(Beginning of Task material)

Known rows, with every way that one mark hangs from another
L(D H W(S(T(V) Z))): [  39    3  256  -16   42 -255 -264    1  122 -149  161  -23  288  440
 -526 -236 -118  310  211  -90   54  -35  278  162  -91   64   84 -125
   -3 -336   30 -118  -96  227 -170 -559 -265 -122 -293 -223  200  168
   65 -587   60  131  -81 -118  260  186    3   60   29  107 -134 -242
   28]
K(H L(W(S)) Q(D)): [  30 -131   19  120 -145 -386 -176  179  265  125  114 -296 -153    5
   85 -238 -250  192   83  -67 -400  -44  194    4  -67   60 -677   -8
   73 -342   51 -165  -39    8 -262 -510 -186   -6 -250  -54  275  145
  277 -205  291   71   23  199  194  313  143  -26  -24  145 -230 -211
  102]
S(D(K(L)) T(V(Y)) Z): [ -22 -162    1   89 -295 -222 -389  198  111   38    1 -153  445  280
 -523 -277   75  396  168   81  111  -41  307   46 -230  -45 -171 -169
 -143 -333   49 -100  -82 -108 -105 -198 -397 -341 -315  -12  -55  -25
    8  -72  171   59  -12   -1   82   35 -120 -107  149  697 -277 -168
   50]
Z(Q(D(H K)) V(W)): [ -57 -248  -97  159 -127 -276 -140   70  202 -180   93  -58  -38 -167
 -351 -232 -233   48  132  -46 -322 -143  170   42 -117  -12 -248 -130
 -161 -150  126 -113 -122    1 -245  105 -157 -193 -340 -138  206  190
  245   10   37  121   -3 -117  242   80   81   53   32  421 -248 -235
  195]
L(D(K(Q(M(P)))) H W): [ 204  -91   89  147  216 -391  -62   11  119 -179  135   -2  120   14
 -473 -124 -129  177   85  -76 -171   21  142  120 -155   78 -114 -149
   78 -253   88 -199  -50   78 -160 -461 -244 -212 -313 -190   47  246
  187 -623   54   93   -7 -247  203  249   36  -26  -48   59 -111 -328
  -62]
L(D W(H S(Q))): [  58 -154  131   10 -178 -169 -153  139  200  -60  209  -13  119  341
 -232 -164 -116  190  153   35   20 -126  -12  110 -136   38  232  -38
   27 -327 -104  -61 -179  210 -101 -526 -245   23 -154 -218   50   89
  229 -390  180  149 -106 -103  265  223   22   15  -49   82  -53 -270
  199]
K(L(D H(S(Q Z(V))))): [ 107 -108  -30  145  -14 -212 -170  113  141   44  188  -67  189  346
 -130 -251  -38  275  -15   31 -258  -31  298   26 -114   30 -183 -103
  111 -276  145 -157 -133   -3  -45 -164 -207 -245 -376   48  381   30
  184 -441  253  115 -163  -12  200  131   96  -28   83  117 -106 -260
   34]
A(L(D(H) W(S(T))) Y): [  38   42    9  -86   12 -273 -162   94  148 -110  216  -66  192  290
 -138 -340 -120  202  239 -150  119  -43  145  101  -65   43  110  -19
  -16 -263 -195   77 -146  -96  -90 -612 -225  -41 -162  -82 -128 -101
  135 -372  390   56   54   41  193  108    7   45  -21 -119  -34 -285
  -83]
S(D Q(P)): [ 225 -412 -326   57 -169 -133  -12  176  192   59   80  -26  209  377
 -246    8   -3  272  -23   58  143  -46 -204    5 -128   28    1   -3
  -81 -311 -168 -135 -205   12   13  -83 -237 -354 -166  227   32  -90
  202  -59  313   70  -91 -249  164   85   83  -69 -102  -71  -75 -203
  103]
Q(D(K) M(T) S Z): [ 157   16 -109  -75 -107 -461 -221 -220  136 -193  144  182  164  499
 -862   63  -97   57  121 -137  -75  -35 -261   13   17  -19 -137  -22
 -430 -292    5 -193 -103 -140  -67 -365 -334 -116 -123 -377  -30   75
  219 -516  167   64    8  121  337  222  157  -27   53  386 -247 -233
 -284]
A(H(S) L Y): [ 172  -23 -126  -38  -22  -49 -112  298   85  -13  138  -11  219  168
    7 -374  -70  129  251  -93  155  -73  151   30 -151   25   35  -44
 -169 -259 -220  110 -128 -222 -121 -394 -134  -72  -34  104 -174 -201
  132 -318  516   22  173   -8  208  281   30  -17    5 -288   48 -285
 -187]
A(L(D H(S(T)) W) Y): [  83   22  -31 -116  166 -230 -134  123  117  -58  245   26  279  190
 -225 -323  -78  227  197 -170   67   -6  240   57 -111   60  106  -31
  -22 -243 -117   43 -167  -90  -74 -575 -188  -93 -228  -76  -22 -110
  101 -626  472   61   -3  -66  141  197  -12   51  -19 -270   -8 -286
 -124]
A(H(S(Z)) Y): [ 114  -53  -46  -10  -37  -26  -89  262  126  -56  138  -21  285  209
 -259 -341  -29  216  278   12  291  -40   65    4 -123  -12  293 -105
 -172 -355 -173    5  -78  -79 -172 -314 -187  -13  -36    9  -69  -48
  100 -212  433  -20   71 -115  244  387   58   -1    4 -146   42 -248
 -132]
T(V(M(P))): [ 160  -18 -155   72  -99  -68 -141   13   76 -123   30 -157   44  111
  134  -61   -7   98  170  -88   -6 -162  101   77 -147   -9  -82 -111
 -400 -217  -94 -102 -115  -47 -205 -170 -307 -282 -138  -19   50   79
   79 -191  -19  185   89   93  265   -6   51  -49    8  155  -44 -259
   14]
Q(D S Z): [  86   -6   47 -102 -130 -343 -100   -2  117  -77  134   86   99  307
 -452   94  -92   72    4  -67  -22  -74 -170   24   16    2 -113  -10
 -323 -241  -71 -131 -161  123 -146 -272 -273  -36 -144 -151  170   66
  188 -123  352   38  -53  197  313  174  209    4   19  199 -188 -187
  -92]
M(P T(V(A Q))): [ 248 -158 -509   92 -161 -103 -111   -1  201  -20   60 -144 -141  285
  159   70  -58  177  223 -138   42  -94 -127   54  -74   -9 -232 -154
 -143 -282  -83 -111 -116  -77 -133 -148 -202 -500  -35   20 -115   96
    5 -463   87  235   -6  233  263   71  140  -93  -74 -174 -179 -195
  -69]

(End of Task material)

§ **Exercise**: Each line in the listing above from the one containing "386 -247 -233" through the one containing "A(H(S(Z)) Y): [ 114" should be repeated exactly, and no other line.

§ **Answer**:
  219 -516  167   64    8  121  337  222  157  -27   53  386 -247 -233
 -284]
A(H(S) L Y): [ 172  -23 -126  -38  -22  -49 -112  298   85  -13  138  -11  219  168
    7 -374  -70  129  251  -93  155  -73  151   30 -151   25   35  -44
 -169 -259 -220  110 -128 -222 -121 -394 -134  -72  -34  104 -174 -201
  132 -318  516   22  173   -8  208  281   30  -17    5 -288   48 -285
 -187]
A(L(D H(S(T)) W) Y): [  83   22  -31 -116  166 -230 -134  123  117  -58  245   26  279  190
 -225 -323  -78  227  197 -170   67   -6  240   57 -111   60  106  -31
  -22 -243 -117   43 -167  -90  -74 -575 -188  -93 -228  -76  -22 -110
  101 -626  472   61   -3  -66  141  197  -12   51  -19 -270   -8 -286
 -124]
A(H(S(Z)) Y): [ 114  -53  -46  -10  -37  -26  -89  262  126  -56  138  -21  285  209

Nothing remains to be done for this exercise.